*Problem statement*. Copy the entries out again in full.

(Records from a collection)
data = [[1.94, -3.64, -2.10, -3.36, -0.48, 0.77, 2.17, 0.38, -0.76, -2.35, 2.73, 5.53, -0.23], [0.90, -1.34, 0.46, -0.12, -0.48, -0.03, 1.44, 0.38, -0.58, -0.71, 0.31, 2.19, 0.31]]
Rows and columns are counted from 1.
row 1 col 1: 1.94
row 2 col 8: 0.38
row 2 col 5: -0.48
row 1 col 3: -2.10
row 2 col 12: 2.19
row 2 col 9: -0.58
row 1 col 9: -0.76
row 1 col 6: 0.77
row 1 col 8: 0.38
row 1 col 11: 2.73
row 2 col 11: 0.31
row 1 col 4: -3.36
row 2 col 2: -1.34
row 2 col 10: -0.71
row 1 col 10: -2.35
row 1 col 2: -3.64

grid = [[195, -253, -71, -196, -135, -283, -66, 500, -279, -352, -619, -227, -531, -120], [-15, 122, -80, 31, 97, -71, 143, 0, -129, 52, 49, 138, -107, 32]]
Rows and columns are counted from 1.
row 1 col 1 -> 195
row 1 col 11 -> -619
row 2 col 8 -> 0
row 1 col 7 -> -66
row 2 col 11 -> 49
row 2 col 14 -> 32
row 1 col 9 -> -279
row 1 col 4 -> -196
row 1 col 3 -> -71
row 1 col 6 -> -283
row 1 col 10 -> -352
row 2 col 6 -> -71
row 2 col 13 -> -107
row 1 col 13 -> -531

X = ((-0.173, -0.179, -0.254, 0.025, -0.011, -0.113, -0.060, -0.054, 0.113, -0.021, 0.210, 0.015, 0.037, -0.058), (0.142, 0.035, 0.132, -0.045, -0.197, -0.046, 0.004, -0.074, -0.219, -0.026, -0.311, -0.059, -0.224, -0.115), (0.082, -0.010, 0.086, -0.078, -0.123, 0.007, -0.031, -0.031, -0.203, -0.066, -0.261, -0.063, -0.169, -0.104), (-0.097, -0.122, -0.078, -0.118, 0.043, 0.069, -0.105, 0.035, -0.091, -0.129, -0.055, -0.060, -0.010, -0.061), (0.116, 0.002, 0.059, 0.013, -0.219, -0.110, 0.022, -0.102, -0.143, 0.014, -0.207, -0.024, -0.209, -0.122), (0.040, 0.020, 0.109, -0.142, -0.057, 0.050, -0.066, -0.014, -0.217, -0.111, -0.285, -0.110, -0.122, -0.061), (-0.235, -0.104, -0.225, -0.038, 0.051, -0.118, -0.091, -0.075, 0.131, -0.049, 0.204, -0.051, 0.103, 0.018), (0.130, -0.117, -0.049, 0.111, -0.268, -0.137, 0.052, -0.087, -0.090, 0.060, -0.092, 0.068, -0.238, -0.197), (0.039, -0.004, 0.081, -0.116, -0.071, 0.034, -0.057, -0.017, -0.196, -0.096, -0.251, -0.088, -0.126, -0.075), (-0.152, 0.131, 0.060, -0.212, 0.071, -0.037, -0.119, -0.091, -0.067, -0.127, -0.142, -0.209, 0.059, 0.105), (0.124, -0.120, -0.065, 0.126, -0.276, -0.158, 0.058, -0.098, -0.070, 0.073, -0.067, 0.075, -0.235, -0.196), (-0.104, 0.166, 0.092, -0.179, 0.007, -0.088, -0.088, -0.130, -0.074, -0.090, -0.174, -0.203, 0.014, 0.095), (-0.186, -0.133, -0.230, 0.006, -0.003, -0.131, -0.065, -0.076, 0.118, -0.022, 0.196, -0.014, 0.053, -0.026), (0.116, -0.085, -0.017, 0.068, -0.236, -0.113, 0.034, -0.081, -0.110, 0.034, -0.128, 0.035, -0.219, -0.170))
Indices start at 1.
(1, 1) => -0.173
(8, 5) => -0.268
(5, 5) => -0.219
(11, 11) => -0.067
(12, 5) => 0.007
(2, 6) => -0.046
(3, 3) => 0.086
(11, 14) => -0.196
(3, 12) => -0.063
(11, 6) => -0.158
(8, 4) => 0.111
(9, 3) => 0.081
(5, 9) => -0.143
(11, 13) => -0.235
(10, 9) => -0.067
(14, 11) => -0.128
(3, 9) => -0.203
(9, 9) => -0.196
(10, 10) => -0.127
(9, 14) => -0.075
(3, 7) => -0.031
(4, 7) => -0.105
(9, 6) => 0.034
(1, 11) => 0.210
(2, 11) => -0.311
(14, 13) => -0.219
(3, 14) => -0.104
(13, 8) => -0.076
(5, 1) => 0.116
(6, 1) => 0.040
(9, 2) => -0.004
(7, 10) => -0.049
(12, 9) => -0.074
(10, 6) => -0.037
(8, 2) => -0.117
(12, 1) => -0.104

M = ((3.612, 1.744, 2.946, 8.725, 15.892), (2.096, -2.918, 3.664, -8.449, -13.705), (-1.945, -4.833, -9.165, -1.741, 7.557), (1.525, 4.443, 0.919, 8.097, 13.323), (-3.473, -5.926, -9.585, 1.424, 12.157), (-5.626, -7.713, -10.633, 3.282, 8.240))
Indices start at 1.
row 1 col 1 = 3.612
row 6 col 2 = -7.713
row 4 col 2 = 4.443
row 6 col 5 = 8.240
row 1 col 2 = 1.744
row 4 col 5 = 13.323
row 2 col 2 = -2.918
row 4 col 1 = 1.525
row 3 col 3 = -9.165
row 5 col 5 = 12.157
row 4 col 3 = 0.919
row 2 col 1 = 2.096
row 3 col 5 = 7.557
row 6 col 1 = -5.626
row 5 col 3 = -9.585
row 5 col 1 = -3.473
row 4 col 4 = 8.097
row 6 col 4 = 3.282
row 5 col 2 = -5.926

*Response*.
data = [[1.94, -3.64, -2.10, -3.36, -0.48, 0.77, 2.17, 0.38, -0.76, -2.35, 2.73, 5.53, -0.23], [0.90, -1.34, 0.46, -0.12, -0.48, -0.03, 1.44, 0.38, -0.58, -0.71, 0.31, 2.19, 0.31]]
Rows and columns are counted from 1.
row 1 col 1: 1.94
row 2 col 8: 0.38
row 2 col 5: -0.48
row 1 col 3: -2.10
row 2 col 12: 2.19
row 2 col 9: -0.58
row 1 col 9: -0.76
row 1 col 6: 0.77
row 1 col 8: 0.38
row 1 col 11: 2.73
row 2 col 11: 0.31
row 1 col 4: -3.36
row 2 col 2: -1.34
row 2 col 10: -0.71
row 1 col 10: -2.35
row 1 col 2: -3.64

grid = [[195, -253, -71, -196, -135, -283, -66, 500, -279, -352, -619, -227, -531, -120], [-15, 122, -80, 31, 97, -71, 143, 0, -129, 52, 49, 138, -107, 32]]
Rows and columns are counted from 1.
row 1 col 1 -> 195
row 1 col 11 -> -619
row 2 col 8 -> 0
row 1 col 7 -> -66
row 2 col 11 -> 49
row 2 col 14 -> 32
row 1 col 9 -> -279
row 1 col 4 -> -196
row 1 col 3 -> -71
row 1 col 6 -> -283
row 1 col 10 -> -352
row 2 col 6 -> -71
row 2 col 13 -> -107
row 1 col 13 -> -531

X = ((-0.173, -0.179, -0.254, 0.025, -0.011, -0.113, -0.060, -0.054, 0.113, -0.021, 0.210, 0.015, 0.037, -0.058), (0.142, 0.035, 0.132, -0.045, -0.197, -0.046, 0.004, -0.074, -0.219, -0.026, -0.311, -0.059, -0.224, -0.115), (0.082, -0.010, 0.086, -0.078, -0.123, 0.007, -0.031, -0.031, -0.203, -0.066, -0.261, -0.063, -0.169, -0.104), (-0.097, -0.122, -0.078, -0.118, 0.043, 0.069, -0.105, 0.035, -0.091, -0.129, -0.055, -0.060, -0.010, -0.061), (0.116, 0.002, 0.059, 0.013, -0.219, -0.110, 0.022, -0.102, -0.143, 0.014, -0.207, -0.024, -0.209, -0.122), (0.040, 0.020, 0.109, -0.142, -0.057, 0.050, -0.066, -0.014, -0.217, -0.111, -0.285, -0.110, -0.122, -0.061), (-0.235, -0.104, -0.225, -0.038, 0.051, -0.118, -0.091, -0.075, 0.131, -0.049, 0.204, -0.051, 0.103, 0.018), (0.130, -0.117, -0.049, 0.111, -0.268, -0.137, 0.052, -0.087, -0.090, 0.060, -0.092, 0.068, -0.238, -0.197), (0.039, -0.004, 0.081, -0.116, -0.071, 0.034, -0.057, -0.017, -0.196, -0.096, -0.251, -0.088, -0.126, -0.075), (-0.152, 0.131, 0.060, -0.212, 0.071, -0.037, -0.119, -0.091, -0.067, -0.127, -0.142, -0.209, 0.059, 0.105), (0.124, -0.120, -0.065, 0.126, -0.276, -0.158, 0.058, -0.098, -0.070, 0.073, -0.067, 0.075, -0.235, -0.196), (-0.104, 0.166, 0.092, -0.179, 0.007, -0.088, -0.088, -0.130, -0.074, -0.090, -0.174, -0.203, 0.014, 0.095), (-0.186, -0.133, -0.230, 0.006, -0.003, -0.131, -0.065, -0.076, 0.118, -0.022, 0.196, -0.014, 0.053, -0.026), (0.116, -0.085, -0.017, 0.068, -0.236, -0.113, 0.034, -0.081, -0.110, 0.034, -0.128, 0.035, -0.219, -0.170))
Indices start at 1.
(1, 1) => -0.173
(8, 5) => -0.268
(5, 5) => -0.219
(11, 11) => -0.067
(12, 5) => 0.007
(2, 6) => -0.046
(3, 3) => 0.086
(11, 14) => -0.196
(3, 12) => -0.063
(11, 6) => -0.158
(8, 4) => 0.111
(9, 3) => 0.081
(5, 9) => -0.143
(11, 13) => -0.235
(10, 9) => -0.067
(14, 11) => -0.128
(3, 9) => -0.203
(9, 9) => -0.196
(10, 10) => -0.127
(9, 14) => -0.075
(3, 7) => -0.031
(4, 7) => -0.105
(9, 6) => 0.034
(1, 11) => 0.210
(2, 11) => -0.311
(14, 13) => -0.219
(3, 14) => -0.104
(13, 8) => -0.076
(5, 1) => 0.116
(6, 1) => 0.040
(9, 2) => -0.004
(7, 10) => -0.049
(12, 9) => -0.074
(10, 6) => -0.037
(8, 2) => -0.117
(12, 1) => -0.104

M = ((3.612, 1.744, 2.946, 8.725, 15.892), (2.096, -2.918, 3.664, -8.449, -13.705), (-1.945, -4.833, -9.165, -1.741, 7.557), (1.525, 4.443, 0.919, 8.097, 13.323), (-3.473, -5.926, -9.585, 1.424, 12.157), (-5.626, -7.713, -10.633, 3.282, 8.240))
Indices start at 1.
row 1 col 1 = 3.612
row 6 col 2 = -7.713
row 4 col 2 = 4.443
row 6 col 5 = 8.240
row 1 col 2 = 1.744
row 4 col 5 = 13.323
row 2 col 2 = -2.918
row 4 col 1 = 1.525
row 3 col 3 = -9.165
row 5 col 5 = 12.157
row 4 col 3 = 0.919
row 2 col 1 = 2.096
row 3 col 5 = 7.557
row 6 col 1 = -5.626
row 5 col 3 = -9.585
row 5 col 1 = -3.473
row 4 col 4 = 8.097
row 6 col 4 = 3.282
row 5 col 2 = -5.926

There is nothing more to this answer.